## WORK REQUIRED
Beginning with the first line, please repeat the entries exactly and end on the line that contains "tensor([141, 110, 125, 136, 121, 110, 120, 129])".

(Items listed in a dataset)

# # #

In the data rows, 128 means zero.
Here are some numbered points:
tensor([105, 136, 168, 177, 121,  98, 144, 197]) 0
tensor([139, 175, 105, 167, 111, 117, 120, 116]) 1
tensor([ 96, 162, 115, 101,  93, 136, 107, 108]) 2
tensor([115, 141, 115, 114, 133, 123,  98, 144]) 3
tensor([128, 166,  68, 138, 144, 137, 120, 136]) 4
tensor([ 92, 123, 143, 157, 125,  94, 112, 148]) 5
tensor([120, 139, 112, 134, 170, 107, 156, 168]) 6
tensor([148, 124, 129, 177,  84, 121, 141, 137]) 7
tensor([185, 108, 134, 155, 110, 114, 150, 110]) 8
tensor([104, 116, 133, 127, 164, 137, 138, 153]) 9
tensor([154, 117, 132, 135, 158,  96, 115, 123]) 10
tensor([133, 163, 110, 117, 106, 146,  84, 133]) 11
tensor([190,   5, 158, 247,  76, 170, 255, 142]) 12
tensor([ 83, 183,  37, 207, 120, 111, 136,  97]) 13
tensor([120, 127, 152, 164, 111, 143, 121, 108]) 14
tensor([138,  32, 168, 132, 145, 138, 227, 148]) 15
tensor([120, 146, 128, 112, 100, 149, 105, 130]) 16
tensor([148,  86, 154,  66, 141, 144, 126, 137]) 17
tensor([183, 129,  97,  94, 100, 119,  49, 110]) 18
tensor([164, 126, 107, 123, 148, 130,  99, 111]) 19
tensor([130, 137, 120, 119, 177, 110, 147, 166]) 20
tensor([103, 171,  80, 214, 124, 131, 109, 118]) 21
tensor([ 99, 128, 125,  72, 144, 153, 127, 148]) 22
tensor([106, 185,  74, 220, 101, 147, 108, 122]) 23
tensor([117, 117, 159, 143, 120, 127, 104, 105]) 24
tensor([ 55, 100, 153, 169, 141,  73, 114, 134]) 25
tensor([139, 154, 113, 136, 134, 118, 108,  95]) 26
tensor([144, 124, 152, 112,  94, 135, 142, 123]) 27
tensor([142, 161, 115, 146,  65, 151, 132, 119]) 28
tensor([132, 112, 124, 106, 173, 117, 115, 144]) 29
tensor([186,  86, 153,  65, 136, 143, 128, 130]) 30
tensor([120, 138, 135, 119, 117, 155,  95, 142]) 31
tensor([130,  60, 213,  72, 149,  96, 144, 132]) 32
tensor([126, 172,  57, 132, 132, 129, 114, 130]) 33
tensor([141, 110, 125, 136, 121, 110, 120, 129]) 34
tensor([197,  99, 186,  79, 135, 117,  84, 143]) 35
tensor([206,  86, 139,  92, 138, 135, 135, 130]) 36
tensor([185, 110,  85, 125, 112, 110,  97, 107]) 37
tensor([136,  78, 155, 136, 159, 123, 180, 133]) 38
tensor([127, 133, 166, 152, 107, 146, 117, 111]) 39
tensor([126, 129, 132,  87, 132, 139, 127, 138]) 40
tensor([112, 130, 111, 132, 134, 118,  85, 140]) 41
tensor([178, 106, 184, 123, 167, 138, 138, 211]) 42
tensor([158, 112, 131,  46, 146, 145,  89, 137]) 43
tensor([102, 137, 116,  93, 140, 155, 113, 147]) 44
tensor([147, 169, 112, 159, 105, 118, 109, 118]) 45
tensor([122, 181,  50, 129, 140, 139, 113, 129]) 46
tensor([ 65, 155, 169, 151, 100, 134, 116, 130]) 47
tensor([150, 112, 148, 130, 113, 104,  82, 107]) 48
tensor([ 99, 196,  49, 252, 100, 141,  91, 116]) 49
tensor([114, 114, 146, 134, 144,  72, 135, 121]) 50
tensor([123, 112, 148, 121, 149,  97, 130, 120]) 51
tensor([141,  59, 169, 150, 100, 172, 212, 174]) 52
tensor([143, 120, 140,  89, 142, 116, 141, 108]) 53
tensor([143,  67, 161, 128, 190, 132, 163, 172]) 54
tensor([118, 116, 153, 133, 140,  80, 130, 122]) 55
tensor([ 97,  76, 162, 116, 140, 142, 182, 131]) 56
tensor([163,  82, 188,  45, 172, 123, 118, 146]) 57
tensor([145, 139, 142, 132, 117, 157,  89, 150]) 58
tensor([139, 132, 123, 126, 127, 109, 135, 115]) 59
tensor([ 82, 141, 131, 149,  85, 134, 124, 115]) 60
tensor([117, 155, 114, 138, 129, 113, 103, 135]) 61
tensor([151,  85, 135, 144, 167, 117, 161, 125]) 62
tensor([151, 105, 137,  88, 178, 123, 115, 143]) 63
tensor([ 74, 148, 138, 175,  75, 125, 119, 115]) 64
tensor([119, 133, 139, 164, 109, 153, 104, 102]) 65
tensor([106, 120, 117,  88, 157, 158, 127, 154]) 66
tensor([115,  82, 157,  91, 144, 143, 188, 128]) 67
tensor([ 69, 163,  83, 193, 147, 110, 144, 105]) 68
tensor([144, 128, 153,  70,  98, 135,  84,  88]) 69
tensor([ 50, 167, 104, 169, 121, 128, 102, 142]) 70
tensor([132, 126, 125, 104, 146, 133, 113, 134]) 71
tensor([116, 119, 149, 132, 141,  83, 139, 122]) 72
tensor([118, 152,  95,  95, 131, 133, 115, 113]) 73
tensor([ 87, 137, 139, 128, 139, 132, 113, 107]) 74
tensor([128, 136, 108, 127, 121, 146, 140, 117]) 75
tensor([147, 149, 105, 214, 101, 175, 200, 103]) 76
tensor([ 69, 201,  75, 148,  88, 109,  98, 126]) 77
tensor([150, 152, 111, 131, 138, 146, 110, 128]) 78
tensor([105, 178, 129,  93,  69, 152, 103, 103]) 79
tensor([139, 133, 140, 124, 117, 152, 156,  87]) 80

# # #

## ANSWER SECTION
In the data rows, 128 means zero.
Here are some numbered points:
tensor([105, 136, 168, 177, 121,  98, 144, 197]) 0
tensor([139, 175, 105, 167, 111, 117, 120, 116]) 1
tensor([ 96, 162, 115, 101,  93, 136, 107, 108]) 2
tensor([115, 141, 115, 114, 133, 123,  98, 144]) 3
tensor([128, 166,  68, 138, 144, 137, 120, 136]) 4
tensor([ 92, 123, 143, 157, 125,  94, 112, 148]) 5
tensor([120, 139, 112, 134, 170, 107, 156, 168]) 6
tensor([148, 124, 129, 177,  84, 121, 141, 137]) 7
tensor([185, 108, 134, 155, 110, 114, 150, 110]) 8
tensor([104, 116, 133, 127, 164, 137, 138, 153]) 9
tensor([154, 117, 132, 135, 158,  96, 115, 123]) 10
tensor([133, 163, 110, 117, 106, 146,  84, 133]) 11
tensor([190,   5, 158, 247,  76, 170, 255, 142]) 12
tensor([ 83, 183,  37, 207, 120, 111, 136,  97]) 13
tensor([120, 127, 152, 164, 111, 143, 121, 108]) 14
tensor([138,  32, 168, 132, 145, 138, 227, 148]) 15
tensor([120, 146, 128, 112, 100, 149, 105, 130]) 16
tensor([148,  86, 154,  66, 141, 144, 126, 137]) 17
tensor([183, 129,  97,  94, 100, 119,  49, 110]) 18
tensor([164, 126, 107, 123, 148, 130,  99, 111]) 19
tensor([130, 137, 120, 119, 177, 110, 147, 166]) 20
tensor([103, 171,  80, 214, 124, 131, 109, 118]) 21
tensor([ 99, 128, 125,  72, 144, 153, 127, 148]) 22
tensor([106, 185,  74, 220, 101, 147, 108, 122]) 23
tensor([117, 117, 159, 143, 120, 127, 104, 105]) 24
tensor([ 55, 100, 153, 169, 141,  73, 114, 134]) 25
tensor([139, 154, 113, 136, 134, 118, 108,  95]) 26
tensor([144, 124, 152, 112,  94, 135, 142, 123]) 27
tensor([142, 161, 115, 146,  65, 151, 132, 119]) 28
tensor([132, 112, 124, 106, 173, 117, 115, 144]) 29
tensor([186,  86, 153,  65, 136, 143, 128, 130]) 30
tensor([120, 138, 135, 119, 117, 155,  95, 142]) 31
tensor([130,  60, 213,  72, 149,  96, 144, 132]) 32
tensor([126, 172,  57, 132, 132, 129, 114, 130]) 33
tensor([141, 110, 125, 136, 121, 110, 120, 129]) 34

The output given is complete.